**Work item:** Which of the lines below hold "lufup"? Please return each one.

(Records from a data collection)
----
[ -5 -17   3 -47  15 -34 -42] : per
[ 16 -34   9  20 -32  80 -32] : nebab
[ -2   9  -1 -20  25 -41 -11] : kozo
[ 31  12  -2 -31  17 -78  10] : Lol
[  1 -11 -10  19   7  39 -31] : fup
[ -2 -41   9  -1 -20 -10  25] : kames
[  6  -5  15  -6 -29 -60 -14] : fogus
[ -5  22   3 -47  10 -34 -42] : farop
[-41  34   1  86  22  56  -6] : Ruk
[ 39 -31 -11 -42 -12 -22   6] : Nomoz
tags:
[20] -> Z939
[16] -> Z448
[-47] -> Z102
key nebab 4:  : Z939
which: [ -5 -17   3 -47  15 -34 -42] : per
both Ruk farop:  : [22]
perm: [ -2 -20 -41  -1  25 -11   9] : kozo
both nebab per:  : [-34]
both kames Ruk:  : [-41]
which: [ 31  12  -2 -31  17 -78  10] : Lol

[ 47 -15 -39 -30  60 -27] = buzud
[-3  6 -1  2 -7  8] = kovi
[-33  -9   4  -1  -8  22] = ziros
[ 53   0 -22  -7  38 -25] = lufup
[ -4 -19  -3  -1  21  -3] = mak
[-70  15  47  48 -82  17] = Mife
[ 31  65  52  44 -73 -43] = binam
[ -7 -22   0 -25  53  37] = zivun
[ -3  21  -5 -19  -1  -3] = pafin
perm: [ 22  -8  -1   4  -9 -33] : ziros
perm: [-22  53   0  38 -25  -7] : lufup
key -> tag
[8] -> Z79
[-24] -> Z969
[7] -> Z757
[-3] -> Z83
[-1] -> Z244
[-25] -> Z987
[-27] -> Z974
key kovi 6:  : Z79
perm: [-15  47 -27 -30  60 -39] : buzud

[ 27  14  17  61  29 -39   2 -19  38  51  -1  -5] -> fulim
[-18   9   7  -8  -6  10  38  46  -3  57  31 -12] -> pes
[-59 -28  38 -70   9 -13 -17   6 -22 -21 -36  -8] -> dab
[ 30   6   7  50  25 -34 -18 -38  30  10 -17   1] -> Bute
[-29  -3  -3 -44 -21  32  22  42 -26   4  20  -4] -> Sira
[-18   9  12  -8  -6  10  38  46  -3  57  31 -12] -> tuf
[-22 -17 -21 -59 -28  38 -13   6 -37 -70  -8   9] -> tovu
[ -4  16  20  20   8 -10  38  34  15  81  30 -13] -> porod
perm: [  9  -8 -70 -37   6 -13  38 -28 -59 -21 -17 -22] : tovu
perm: [-44 -29 -26 -21  -4  -3  -3   4  20  22  32  42] : Sira

[ 13 -33   9  26  23 -20 -16  25 -37  -4   9 -10 -16 -18  13 -10   4  -5
  22  20  11 -18] = tuduv
[ 13 -33   9  26  23 -20 -16  25 -37  -4   9 -10 -16 -18  13 -10   4  -5
  22  20 -43   2] = givor
[ 27  -6 -32  40  28  26 -13 -23  10  -8  26  10 -30  15 -52 -36  12  17
  16  49  19 -18] = Lig
[ 13 -33 -26  26  23 -20 -16  25 -37  -4   9 -10 -16 -18  13 -10   4  -5
  22  20  11 -18] = zipa
[ 27 -22 -32  40  28  26 -13 -23  10  -8 -38  10 -13  15 -52 -36  12  17
  16  49  19 -18] = kes
[  1 -15  -8  16  28 -84  27  32  11  -3 -31  -7 -17  17  24  36  38  -3
  31   1  11 -19] = bag
which: [ 27 -22 -32  40  28  26 -13 -23  10  -8 -38  10 -13  15 -52 -36  12  17
  16  49  19 -18] : kes
tags:
[25] -> Z302
[-31] -> Z571
[17] -> Z276
[26] -> Z231
[-38] -> Z263
key Lig 11:  : Z231

[-7 14 14 15 -6 -8 -7  9 16 13 13 15 14] = kov
[-11  15  16  14 -10 -11 -11  14  16  15  14  15  15] = buni
[-23  25  25  25 -23 -26 -23  27  22  25  28  25  27] = laso
[ 18  18  17 -61 -15 -15 -59  16  17 -15 -60 -15  19] = gigil
[ 47 -60 -57 -58  48 -60  48 -55 -60 -58 -61 -60 -60] = kat
[ -9  12  13  12 -10  15  14  13  15  13  -9 -11  15] = tere
[-8 14 13 15 -7 -7 -7 10 16 13 13 15 13] = Nor
[-10  12  13  15  -9 -10  -9  12  13  13  15  15  14] = gize
[-15  18  18  17 -15 -15 -15  17  19  17  18  17  18] = zegiv
[ 48 -60 -56 -60  48  52  47 -56 -59 -59 -61 -62 -60] = zuvat
[-15  18  18  17 -15 -15 -15  17  19  17 -60 -61 -59] = zago
perm: [ 12  13  15  -9 -10  -9  12  13  13  15  15  14 -10] : gize
Table of tags by key:
[-15] -> Z852
[-16] -> Z925
[-11] -> Z922
[-12] -> Z193
key zago 6:  : Z852
perm: [ 52  47 -56 -59 -59 -61 -62 -60  48 -60 -56 -60  48] : zuvat
which: [ 48 -60 -56 -60  48  52  47 -56 -59 -59 -61 -62 -60] : zuvat
perm: [-59 -15  18  18  17 -15 -15 -15  17  19  17 -60 -61] : zago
----
**Task answer:**
[ 53   0 -22  -7  38 -25] = lufup
perm: [-22  53   0  38 -25  -7] : lufup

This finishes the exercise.